[[ Given data open ]]
Here is a tiny trained network, its code and every weight. The questions are about switching its units off for an input and a class, where a switched-off unit gives its printed mean instead of its output.

import numpy as np


def w(rows, s, z=0):
    codes = np.array(rows[::2]) - 128.0
    scale = np.full(codes.shape[1], s)
    scale[-1] = z or s
    return codes * scale


def norm(h):
    return h / np.sqrt((h * h).mean(-1, keepdims=True) + 1e-5)


def f(y):
    return y / 2 * (1 + np.tanh(0.7978845608 * (y + 0.044715 * y**3)))


def log_softmax(a):
    a = a - a.max(-1, keepdims=True)
    return a - np.log(np.exp(a).sum(-1, keepdims=True))


def net(x, mask):
    res = np.array(x, float).reshape(1, 5) / 4 @ E
    u = 0
    for l in range(2):
        y = f(norm(res) @ A[l][:, :-1].T + A[l][:, -1])
        res = res + np.where(mask[u : u + 6], y, B[l][:, -1]) @ B[l][:, :-1]
        u += 6
    return log_softmax(norm(res)[-1] @ U[:, :-1].T + U[:, -1])


A, B = {}, {}
E = w([
[132,64,188,153],'x0',
[77,131,255,169],'x1',
[131,99,141,38],'x2',
[11,76,58,130],'x3',
[200,105,70,148],'x4',
],0.0082)
A[0] = w([
[188,104,64,215,117],'0.n1',
[145,156,250,106,61],'0.n2',
[225,87,126,92,48],'0.n3',
[214,160,167,162,179],'0.n4',
[113,255,126,71,57],'0.n5',
[72,161,116,199,251],'0.n6',
],0.011,0.0029)
B[0] = w([
[219,146,5,80,248],'0.n1',
[55,196,106,179,243],'0.n2',
[68,108,159,251,213],'0.n3',
[98,51,208,118,253],'0.n4',
[226,210,62,128,183],'0.n5',
[138,254,187,144,252],'0.n6',
],0.0076,0.0039)
A[1] = w([
[195,107,131,96,160],'1.n1',
[192,191,150,131,3],'1.n2',
[136,145,133,140,45],'1.n3',
[158,255,106,120,217],'1.n4',
[147,171,250,164,136],'1.n5',
[140,153,107,58,74],'1.n6',
],0.016,0.004)
B[1] = w([
[99,171,179,254,163],'1.n1',
[52,102,119,115,155],'1.n2',
[144,65,97,66,121],'1.n3',
[74,198,97,189,250],'1.n4',
[46,107,226,178,254],'1.n5',
[65,86,77,77,151],'1.n6',
],0.0085,0.0095)
U = w([
[158,69,202,81,55],'0',
[78,81,119,20,98],'1',
[178,144,167,81,9],'2',
[66,166,234,197,191],'3',
[253,101,163,196,69],'4',
[155,181,32,148,197],'5',
],0.02,0.012)

Each question gives the input, the list of numbers given to net, and the class t.
The units are the neurons (one row each of A and B). Each row of codes is followed by its name. A weight is (code - 128) times the scale printed after its matrix; where a second scale follows, it is the last column's (A, B and U).
mask holds one flag per neuron, layer by layer. A switched-off neuron (its flag False) gives its mean, the last column of its row in B, instead of its output. The means were averaged over made-up inputs and are rounded, as every weight is.
A unit's drop is (log p(t) with every unit on - log p(t) with that unit switched off) / (log p(t) with every unit on - log p(t) with every unit switched off).
The circuit of an input: a set's keep is (log p(t) with only the set's units on - log p(t) with every unit switched off) / (log p(t) with every unit on - log p(t) with every unit switched off). Starting from all 12 units, units are removed one at a time, each time the one whose removal leaves the highest keep (on an exact tie, the one counted first), for as long as the keep stays at least 0.8.
circuit, biggest first: the units of the circuit, biggest drop first
unit that matters most: the unit with the biggest drop
top k neurons: the k neurons with the biggest drops, biggest first
top k neurons in layer l: the k neurons of layer l with the biggest drops, biggest first
drop when u is switched off: that unit's drop, to one decimal
input [-4,-3,-5,5,-2], class 5: circuit, biggest first : [1.n5]
input [6,2,1,0,7], class 4: top 2 neurons in layer 0 : [0.n1, 0.n6]
input [3,-2,3,4,5], class 5: top 2 neurons : [1.n5, 0.n4]
input [7,-3,-6,-4,2], class 4: circuit, biggest first : [0.n1, 1.n4, 0.n4]
input [3,-7,2,-6,3], class 4: top 3 neurons : [1.n5, 1.n4, 0.n6]
input [5,1,3,1,8], class 4: circuit, biggest first : [1.n5, 1.n4]
input [6,1,-1,3,4], class 5: circuit, biggest first : [1.n5, 0.n1]
input [0,3,-5,-1,7], class 5: top 3 neurons : [0.n1, 1.n5, 0.n3]
input [-4,6,5,7,7], class 1: top 3 neurons : [1.n5, 1.n4, 1.n1]
input [1,-7,-2,-7,6], class 4: top 3 neurons in layer 1 : [1.n4, 1.n1, 1.n6]
input [3,-3,-6,-2,5], class 5: top 2 neurons : [0.n1, 1.n5]
input [-5,-3,7,0,-4], class 5: top 2 neurons : [0.n5, 1.n5]
input [-1,2,-6,6,3], class 5: top 2 neurons in layer 0 : [0.n1, 0.n4]
input [3,-6,-8,6,-4], class 5: unit that matters most : 1.n5
input [-5,-1,-2,-1,-5], class 5: drop when 0.n5 is switched off : 0.8
input [-3,-2,-1,3,-4], class 5: drop when 0.n4 is switched off : 0.1
input [2,2,3,8,5], class 1: drop when 1.n1 is switched off : 0.2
[[ Given data closed ]]
■ Work required: Print exactly the lines from the beginning of the entries through the line with "scale[-1] = z or s". Output nothing more.

■ Your response:
Here is a tiny trained network, its code and every weight. The questions are about switching its units off for an input and a class, where a switched-off unit gives its printed mean instead of its output.

import numpy as np


def w(rows, s, z=0):
    codes = np.array(rows[::2]) - 128.0
    scale = np.full(codes.shape[1], s)
    scale[-1] = z or s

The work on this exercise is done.